Problem:
Below are the records; copy each line in which "norm" occurs.

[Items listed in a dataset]
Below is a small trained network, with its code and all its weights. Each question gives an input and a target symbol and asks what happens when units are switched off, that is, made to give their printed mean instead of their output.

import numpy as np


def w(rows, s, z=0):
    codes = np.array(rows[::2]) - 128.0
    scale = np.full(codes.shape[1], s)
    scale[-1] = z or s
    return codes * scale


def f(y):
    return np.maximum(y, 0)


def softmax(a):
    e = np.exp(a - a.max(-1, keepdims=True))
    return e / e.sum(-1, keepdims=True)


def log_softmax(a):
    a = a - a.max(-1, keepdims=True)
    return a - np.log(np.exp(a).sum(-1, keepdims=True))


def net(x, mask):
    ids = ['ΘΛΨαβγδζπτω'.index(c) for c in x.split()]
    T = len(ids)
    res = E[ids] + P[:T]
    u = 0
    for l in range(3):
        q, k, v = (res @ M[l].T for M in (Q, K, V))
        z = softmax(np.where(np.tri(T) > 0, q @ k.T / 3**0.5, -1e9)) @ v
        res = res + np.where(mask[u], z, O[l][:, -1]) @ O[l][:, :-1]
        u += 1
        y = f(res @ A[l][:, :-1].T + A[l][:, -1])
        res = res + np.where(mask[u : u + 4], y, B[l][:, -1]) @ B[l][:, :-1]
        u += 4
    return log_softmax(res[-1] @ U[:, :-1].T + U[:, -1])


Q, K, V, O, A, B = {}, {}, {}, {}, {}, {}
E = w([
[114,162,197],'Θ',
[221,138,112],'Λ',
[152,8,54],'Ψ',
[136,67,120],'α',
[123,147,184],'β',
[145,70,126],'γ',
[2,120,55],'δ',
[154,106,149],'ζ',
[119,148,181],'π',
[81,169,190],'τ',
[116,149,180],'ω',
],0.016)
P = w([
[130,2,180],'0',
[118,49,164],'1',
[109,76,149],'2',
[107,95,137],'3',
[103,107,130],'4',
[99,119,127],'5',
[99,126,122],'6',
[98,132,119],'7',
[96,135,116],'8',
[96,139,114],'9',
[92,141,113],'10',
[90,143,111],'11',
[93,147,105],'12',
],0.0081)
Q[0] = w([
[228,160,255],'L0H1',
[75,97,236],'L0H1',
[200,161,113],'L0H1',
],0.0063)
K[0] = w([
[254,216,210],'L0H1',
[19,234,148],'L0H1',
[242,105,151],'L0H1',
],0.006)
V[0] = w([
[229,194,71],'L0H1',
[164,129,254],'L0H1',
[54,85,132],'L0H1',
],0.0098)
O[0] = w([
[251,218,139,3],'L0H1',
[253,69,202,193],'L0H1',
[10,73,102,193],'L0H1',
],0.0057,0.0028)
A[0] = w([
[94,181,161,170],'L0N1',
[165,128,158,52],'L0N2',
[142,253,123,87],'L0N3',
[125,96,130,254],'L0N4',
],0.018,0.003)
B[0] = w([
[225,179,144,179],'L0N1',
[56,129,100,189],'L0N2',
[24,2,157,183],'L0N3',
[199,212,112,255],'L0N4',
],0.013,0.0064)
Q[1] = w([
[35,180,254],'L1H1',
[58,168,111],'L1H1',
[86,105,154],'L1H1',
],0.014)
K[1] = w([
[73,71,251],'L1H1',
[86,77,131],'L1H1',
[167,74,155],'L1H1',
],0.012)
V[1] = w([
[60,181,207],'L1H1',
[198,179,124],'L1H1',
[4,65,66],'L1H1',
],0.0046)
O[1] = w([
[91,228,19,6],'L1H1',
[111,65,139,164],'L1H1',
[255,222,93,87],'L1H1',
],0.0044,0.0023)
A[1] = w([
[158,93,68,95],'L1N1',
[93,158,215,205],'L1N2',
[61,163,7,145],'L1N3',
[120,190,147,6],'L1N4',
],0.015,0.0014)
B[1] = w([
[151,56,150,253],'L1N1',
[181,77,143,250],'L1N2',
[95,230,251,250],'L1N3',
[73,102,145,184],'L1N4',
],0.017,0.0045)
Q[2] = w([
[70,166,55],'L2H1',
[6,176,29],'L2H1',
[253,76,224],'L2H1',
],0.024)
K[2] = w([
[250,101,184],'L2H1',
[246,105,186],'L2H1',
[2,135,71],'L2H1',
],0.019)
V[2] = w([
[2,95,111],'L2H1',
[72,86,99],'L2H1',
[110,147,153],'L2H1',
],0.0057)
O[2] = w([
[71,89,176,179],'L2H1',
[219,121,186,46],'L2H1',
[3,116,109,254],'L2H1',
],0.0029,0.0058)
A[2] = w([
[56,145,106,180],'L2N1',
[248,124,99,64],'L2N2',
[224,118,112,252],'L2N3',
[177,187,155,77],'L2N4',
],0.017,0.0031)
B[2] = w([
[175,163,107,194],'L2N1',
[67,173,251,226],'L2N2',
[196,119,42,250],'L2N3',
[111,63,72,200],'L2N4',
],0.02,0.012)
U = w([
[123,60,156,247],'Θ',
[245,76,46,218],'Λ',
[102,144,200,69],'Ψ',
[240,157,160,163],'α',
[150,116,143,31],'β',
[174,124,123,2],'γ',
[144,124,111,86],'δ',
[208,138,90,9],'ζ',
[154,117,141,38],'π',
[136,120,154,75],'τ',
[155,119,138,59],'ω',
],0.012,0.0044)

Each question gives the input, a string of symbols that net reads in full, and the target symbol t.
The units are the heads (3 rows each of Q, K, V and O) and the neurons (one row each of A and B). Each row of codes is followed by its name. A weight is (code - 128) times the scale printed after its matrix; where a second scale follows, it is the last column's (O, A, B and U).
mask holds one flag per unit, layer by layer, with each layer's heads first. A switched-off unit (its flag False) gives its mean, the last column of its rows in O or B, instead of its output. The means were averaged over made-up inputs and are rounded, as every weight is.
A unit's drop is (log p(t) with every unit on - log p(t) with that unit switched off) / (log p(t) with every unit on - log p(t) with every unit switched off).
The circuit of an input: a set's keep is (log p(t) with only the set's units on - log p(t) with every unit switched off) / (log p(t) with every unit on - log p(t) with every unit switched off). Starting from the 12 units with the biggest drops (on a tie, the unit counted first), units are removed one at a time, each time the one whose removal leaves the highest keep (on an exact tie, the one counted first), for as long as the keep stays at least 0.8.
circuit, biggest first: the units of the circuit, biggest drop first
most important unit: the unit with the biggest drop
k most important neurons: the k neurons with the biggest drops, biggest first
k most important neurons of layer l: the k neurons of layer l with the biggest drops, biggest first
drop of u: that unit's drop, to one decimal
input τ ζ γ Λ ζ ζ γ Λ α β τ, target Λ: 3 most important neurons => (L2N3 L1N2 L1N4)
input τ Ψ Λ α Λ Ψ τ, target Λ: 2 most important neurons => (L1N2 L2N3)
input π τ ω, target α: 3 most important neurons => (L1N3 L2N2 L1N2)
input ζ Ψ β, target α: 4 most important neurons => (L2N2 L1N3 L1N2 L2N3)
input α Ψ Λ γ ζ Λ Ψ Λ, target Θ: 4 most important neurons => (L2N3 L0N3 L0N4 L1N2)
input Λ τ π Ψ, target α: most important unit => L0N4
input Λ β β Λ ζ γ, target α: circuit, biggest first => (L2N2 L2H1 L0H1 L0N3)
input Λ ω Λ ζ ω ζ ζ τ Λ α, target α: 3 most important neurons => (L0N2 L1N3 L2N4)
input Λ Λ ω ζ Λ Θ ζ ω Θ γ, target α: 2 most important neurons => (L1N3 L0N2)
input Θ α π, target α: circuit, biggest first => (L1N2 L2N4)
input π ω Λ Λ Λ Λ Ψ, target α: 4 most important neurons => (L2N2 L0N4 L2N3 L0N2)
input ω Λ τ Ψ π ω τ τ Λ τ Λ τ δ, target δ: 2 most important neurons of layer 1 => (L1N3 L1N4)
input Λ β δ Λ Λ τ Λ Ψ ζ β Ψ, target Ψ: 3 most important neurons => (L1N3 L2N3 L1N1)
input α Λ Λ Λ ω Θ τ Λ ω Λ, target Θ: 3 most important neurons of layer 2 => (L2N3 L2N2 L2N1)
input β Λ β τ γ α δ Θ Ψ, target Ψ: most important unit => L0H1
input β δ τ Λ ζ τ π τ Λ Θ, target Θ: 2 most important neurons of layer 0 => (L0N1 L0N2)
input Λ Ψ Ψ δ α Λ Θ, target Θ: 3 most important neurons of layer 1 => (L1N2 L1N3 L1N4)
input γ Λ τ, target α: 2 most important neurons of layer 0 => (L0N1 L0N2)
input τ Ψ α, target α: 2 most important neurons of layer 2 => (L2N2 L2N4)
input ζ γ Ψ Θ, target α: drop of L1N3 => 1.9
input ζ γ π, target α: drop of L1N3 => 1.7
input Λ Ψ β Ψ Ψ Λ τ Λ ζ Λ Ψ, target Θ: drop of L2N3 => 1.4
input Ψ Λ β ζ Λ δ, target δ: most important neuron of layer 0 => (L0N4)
==
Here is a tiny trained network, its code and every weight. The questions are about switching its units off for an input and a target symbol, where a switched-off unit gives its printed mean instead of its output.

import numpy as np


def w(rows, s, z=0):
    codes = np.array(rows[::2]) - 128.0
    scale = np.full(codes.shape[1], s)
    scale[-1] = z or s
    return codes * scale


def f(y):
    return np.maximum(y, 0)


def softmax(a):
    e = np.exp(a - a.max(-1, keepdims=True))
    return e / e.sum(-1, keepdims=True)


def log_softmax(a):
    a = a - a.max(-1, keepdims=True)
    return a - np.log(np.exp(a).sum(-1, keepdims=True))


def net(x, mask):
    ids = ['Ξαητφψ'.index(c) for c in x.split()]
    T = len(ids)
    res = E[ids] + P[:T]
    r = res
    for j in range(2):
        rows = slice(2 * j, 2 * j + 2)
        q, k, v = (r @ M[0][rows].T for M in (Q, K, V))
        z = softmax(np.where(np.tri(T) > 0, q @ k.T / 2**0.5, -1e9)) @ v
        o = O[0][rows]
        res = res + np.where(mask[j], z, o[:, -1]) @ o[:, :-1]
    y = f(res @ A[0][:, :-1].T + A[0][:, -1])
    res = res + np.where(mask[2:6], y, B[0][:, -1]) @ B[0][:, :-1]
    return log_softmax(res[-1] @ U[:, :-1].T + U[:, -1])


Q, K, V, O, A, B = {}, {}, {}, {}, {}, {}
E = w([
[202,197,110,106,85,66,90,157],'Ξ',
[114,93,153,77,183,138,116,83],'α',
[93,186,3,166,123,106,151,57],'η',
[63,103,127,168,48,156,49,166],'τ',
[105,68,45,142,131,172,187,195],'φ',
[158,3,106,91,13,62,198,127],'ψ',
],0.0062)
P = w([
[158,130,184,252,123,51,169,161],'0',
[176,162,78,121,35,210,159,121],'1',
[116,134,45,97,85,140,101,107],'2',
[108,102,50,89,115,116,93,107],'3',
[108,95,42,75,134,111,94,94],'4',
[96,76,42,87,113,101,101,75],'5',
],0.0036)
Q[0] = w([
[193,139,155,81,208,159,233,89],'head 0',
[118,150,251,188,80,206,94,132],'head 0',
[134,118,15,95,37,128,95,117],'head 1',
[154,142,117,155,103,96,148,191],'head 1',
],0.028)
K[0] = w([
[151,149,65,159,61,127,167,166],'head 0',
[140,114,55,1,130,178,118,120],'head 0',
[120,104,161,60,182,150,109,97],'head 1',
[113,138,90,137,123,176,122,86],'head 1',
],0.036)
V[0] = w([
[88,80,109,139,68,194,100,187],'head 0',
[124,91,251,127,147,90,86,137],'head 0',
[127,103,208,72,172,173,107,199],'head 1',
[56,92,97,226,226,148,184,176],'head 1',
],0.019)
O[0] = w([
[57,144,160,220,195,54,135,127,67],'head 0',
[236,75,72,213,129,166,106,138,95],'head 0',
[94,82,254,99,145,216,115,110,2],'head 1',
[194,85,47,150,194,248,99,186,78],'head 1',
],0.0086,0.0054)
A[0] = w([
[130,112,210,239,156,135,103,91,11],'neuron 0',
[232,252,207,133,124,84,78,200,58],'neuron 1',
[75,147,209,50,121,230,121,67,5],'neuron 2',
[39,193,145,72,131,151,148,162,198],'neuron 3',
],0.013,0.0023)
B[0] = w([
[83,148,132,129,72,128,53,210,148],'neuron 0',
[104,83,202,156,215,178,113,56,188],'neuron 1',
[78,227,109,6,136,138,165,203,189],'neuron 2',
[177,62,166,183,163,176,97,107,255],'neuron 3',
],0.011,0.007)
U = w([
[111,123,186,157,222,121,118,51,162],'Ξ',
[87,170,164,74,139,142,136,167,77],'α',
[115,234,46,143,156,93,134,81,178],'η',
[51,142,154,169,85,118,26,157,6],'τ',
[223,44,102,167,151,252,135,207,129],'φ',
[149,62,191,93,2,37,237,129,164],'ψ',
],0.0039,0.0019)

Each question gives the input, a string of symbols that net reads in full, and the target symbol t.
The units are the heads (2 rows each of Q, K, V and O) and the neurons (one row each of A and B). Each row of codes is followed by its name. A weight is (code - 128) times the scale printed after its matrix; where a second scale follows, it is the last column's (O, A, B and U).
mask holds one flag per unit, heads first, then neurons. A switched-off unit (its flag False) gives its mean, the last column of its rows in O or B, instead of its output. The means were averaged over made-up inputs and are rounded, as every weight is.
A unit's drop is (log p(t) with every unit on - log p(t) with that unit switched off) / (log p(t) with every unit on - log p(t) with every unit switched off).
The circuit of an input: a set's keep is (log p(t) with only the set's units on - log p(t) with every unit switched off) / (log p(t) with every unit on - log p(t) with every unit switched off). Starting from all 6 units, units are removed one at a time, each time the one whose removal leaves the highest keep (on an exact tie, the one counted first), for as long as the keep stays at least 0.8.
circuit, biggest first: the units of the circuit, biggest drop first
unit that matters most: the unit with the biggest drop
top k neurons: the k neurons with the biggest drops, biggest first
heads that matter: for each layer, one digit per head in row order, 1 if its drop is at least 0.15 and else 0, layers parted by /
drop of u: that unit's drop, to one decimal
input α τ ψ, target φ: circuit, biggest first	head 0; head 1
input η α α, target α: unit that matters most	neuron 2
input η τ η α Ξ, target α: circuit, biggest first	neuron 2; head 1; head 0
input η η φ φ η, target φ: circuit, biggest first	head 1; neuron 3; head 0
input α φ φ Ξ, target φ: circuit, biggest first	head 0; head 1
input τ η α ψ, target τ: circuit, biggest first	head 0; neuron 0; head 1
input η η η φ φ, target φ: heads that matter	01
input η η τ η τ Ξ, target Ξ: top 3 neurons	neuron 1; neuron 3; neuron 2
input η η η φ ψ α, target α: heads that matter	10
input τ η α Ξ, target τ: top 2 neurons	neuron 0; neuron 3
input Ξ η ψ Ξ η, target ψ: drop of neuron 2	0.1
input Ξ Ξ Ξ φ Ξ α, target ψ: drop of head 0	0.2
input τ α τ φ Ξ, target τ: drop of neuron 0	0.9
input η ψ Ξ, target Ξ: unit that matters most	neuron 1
---
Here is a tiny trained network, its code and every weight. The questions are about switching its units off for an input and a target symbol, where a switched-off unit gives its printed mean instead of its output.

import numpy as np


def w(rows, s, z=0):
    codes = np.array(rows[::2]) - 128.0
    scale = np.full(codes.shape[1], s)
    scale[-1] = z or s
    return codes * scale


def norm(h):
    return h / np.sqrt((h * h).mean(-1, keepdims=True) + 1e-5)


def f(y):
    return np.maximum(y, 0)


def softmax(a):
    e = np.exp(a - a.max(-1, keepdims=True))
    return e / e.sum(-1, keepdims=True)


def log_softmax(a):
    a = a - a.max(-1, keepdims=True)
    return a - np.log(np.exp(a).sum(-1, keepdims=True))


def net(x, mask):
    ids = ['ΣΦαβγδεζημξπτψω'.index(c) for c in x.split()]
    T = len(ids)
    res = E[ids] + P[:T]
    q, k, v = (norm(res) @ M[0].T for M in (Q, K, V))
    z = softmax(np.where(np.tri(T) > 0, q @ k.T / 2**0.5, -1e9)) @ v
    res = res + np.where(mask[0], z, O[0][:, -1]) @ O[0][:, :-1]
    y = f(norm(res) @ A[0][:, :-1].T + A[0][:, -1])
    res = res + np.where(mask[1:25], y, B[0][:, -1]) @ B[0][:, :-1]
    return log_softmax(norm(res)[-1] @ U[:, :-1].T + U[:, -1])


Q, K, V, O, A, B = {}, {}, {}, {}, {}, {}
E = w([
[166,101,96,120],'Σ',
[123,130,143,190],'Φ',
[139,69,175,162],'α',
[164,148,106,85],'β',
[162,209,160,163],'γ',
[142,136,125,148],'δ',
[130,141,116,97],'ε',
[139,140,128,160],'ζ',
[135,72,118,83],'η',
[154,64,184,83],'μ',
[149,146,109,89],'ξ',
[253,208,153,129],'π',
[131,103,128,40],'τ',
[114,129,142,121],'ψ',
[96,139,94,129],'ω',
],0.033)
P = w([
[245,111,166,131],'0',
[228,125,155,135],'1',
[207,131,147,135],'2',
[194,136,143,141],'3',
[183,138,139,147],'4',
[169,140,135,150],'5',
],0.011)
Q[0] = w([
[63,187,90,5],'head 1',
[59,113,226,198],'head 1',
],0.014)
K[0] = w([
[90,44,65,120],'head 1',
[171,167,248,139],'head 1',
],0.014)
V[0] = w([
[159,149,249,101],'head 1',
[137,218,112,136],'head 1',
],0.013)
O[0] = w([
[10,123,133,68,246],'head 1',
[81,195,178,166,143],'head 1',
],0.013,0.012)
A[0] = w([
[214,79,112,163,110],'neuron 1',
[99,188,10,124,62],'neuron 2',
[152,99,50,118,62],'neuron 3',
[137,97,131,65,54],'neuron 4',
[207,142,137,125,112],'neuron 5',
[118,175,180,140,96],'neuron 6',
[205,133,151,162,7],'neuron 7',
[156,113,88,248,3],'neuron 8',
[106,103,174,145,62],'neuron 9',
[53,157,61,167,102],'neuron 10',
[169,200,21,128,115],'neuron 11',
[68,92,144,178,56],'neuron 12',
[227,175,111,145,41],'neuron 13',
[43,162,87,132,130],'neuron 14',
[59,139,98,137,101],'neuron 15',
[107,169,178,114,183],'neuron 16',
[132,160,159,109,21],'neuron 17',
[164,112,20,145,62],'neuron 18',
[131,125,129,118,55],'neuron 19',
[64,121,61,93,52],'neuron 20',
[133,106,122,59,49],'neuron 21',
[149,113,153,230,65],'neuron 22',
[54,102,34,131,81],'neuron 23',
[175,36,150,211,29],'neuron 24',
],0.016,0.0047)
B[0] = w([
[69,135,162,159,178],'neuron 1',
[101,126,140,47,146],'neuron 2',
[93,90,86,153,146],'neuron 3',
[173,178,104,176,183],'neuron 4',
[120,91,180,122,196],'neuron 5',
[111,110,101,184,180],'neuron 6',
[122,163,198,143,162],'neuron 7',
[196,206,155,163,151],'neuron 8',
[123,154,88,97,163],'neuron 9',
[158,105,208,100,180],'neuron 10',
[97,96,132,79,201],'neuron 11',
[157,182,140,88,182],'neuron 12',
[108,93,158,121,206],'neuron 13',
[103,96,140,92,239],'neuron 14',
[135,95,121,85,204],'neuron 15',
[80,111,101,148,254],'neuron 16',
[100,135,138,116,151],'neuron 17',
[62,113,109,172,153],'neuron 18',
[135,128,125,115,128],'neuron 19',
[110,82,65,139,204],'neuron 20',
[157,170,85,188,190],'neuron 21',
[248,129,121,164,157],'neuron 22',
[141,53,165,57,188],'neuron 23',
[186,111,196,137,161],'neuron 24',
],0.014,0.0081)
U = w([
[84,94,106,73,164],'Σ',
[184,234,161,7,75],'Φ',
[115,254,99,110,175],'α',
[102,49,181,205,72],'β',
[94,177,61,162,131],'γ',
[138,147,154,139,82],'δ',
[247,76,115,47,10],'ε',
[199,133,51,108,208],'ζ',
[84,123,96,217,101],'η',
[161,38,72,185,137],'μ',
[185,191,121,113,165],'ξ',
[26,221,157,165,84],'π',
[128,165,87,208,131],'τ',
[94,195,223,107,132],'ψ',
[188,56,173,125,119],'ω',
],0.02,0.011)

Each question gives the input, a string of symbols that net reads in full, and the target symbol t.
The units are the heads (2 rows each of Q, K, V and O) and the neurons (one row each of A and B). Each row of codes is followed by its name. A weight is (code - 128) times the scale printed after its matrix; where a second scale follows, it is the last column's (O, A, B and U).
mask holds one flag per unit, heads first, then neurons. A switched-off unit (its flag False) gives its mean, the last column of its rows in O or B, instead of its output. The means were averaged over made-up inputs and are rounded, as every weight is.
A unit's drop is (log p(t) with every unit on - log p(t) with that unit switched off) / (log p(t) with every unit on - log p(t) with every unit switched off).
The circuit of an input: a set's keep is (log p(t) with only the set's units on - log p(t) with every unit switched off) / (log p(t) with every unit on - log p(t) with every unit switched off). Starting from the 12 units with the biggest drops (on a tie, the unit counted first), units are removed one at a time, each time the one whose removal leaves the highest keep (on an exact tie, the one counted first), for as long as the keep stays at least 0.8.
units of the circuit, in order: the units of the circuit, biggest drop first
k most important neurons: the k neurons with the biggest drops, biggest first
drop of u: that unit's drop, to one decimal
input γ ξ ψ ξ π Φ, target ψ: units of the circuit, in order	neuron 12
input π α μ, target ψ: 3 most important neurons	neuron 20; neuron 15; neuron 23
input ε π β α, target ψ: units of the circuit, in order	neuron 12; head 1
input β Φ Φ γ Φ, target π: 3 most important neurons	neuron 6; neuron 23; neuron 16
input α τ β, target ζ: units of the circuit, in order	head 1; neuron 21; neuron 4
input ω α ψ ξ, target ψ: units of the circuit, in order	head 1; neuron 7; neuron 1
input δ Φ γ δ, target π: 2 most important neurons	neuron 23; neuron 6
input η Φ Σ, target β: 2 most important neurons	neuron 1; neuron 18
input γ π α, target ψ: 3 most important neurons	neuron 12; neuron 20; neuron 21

Exercise response:
def norm(h):
    q, k, v = (norm(res) @ M[0].T for M in (Q, K, V))
    y = f(norm(res) @ A[0][:, :-1].T + A[0][:, -1])
    return log_softmax(norm(res)[-1] @ U[:, :-1].T + U[:, -1])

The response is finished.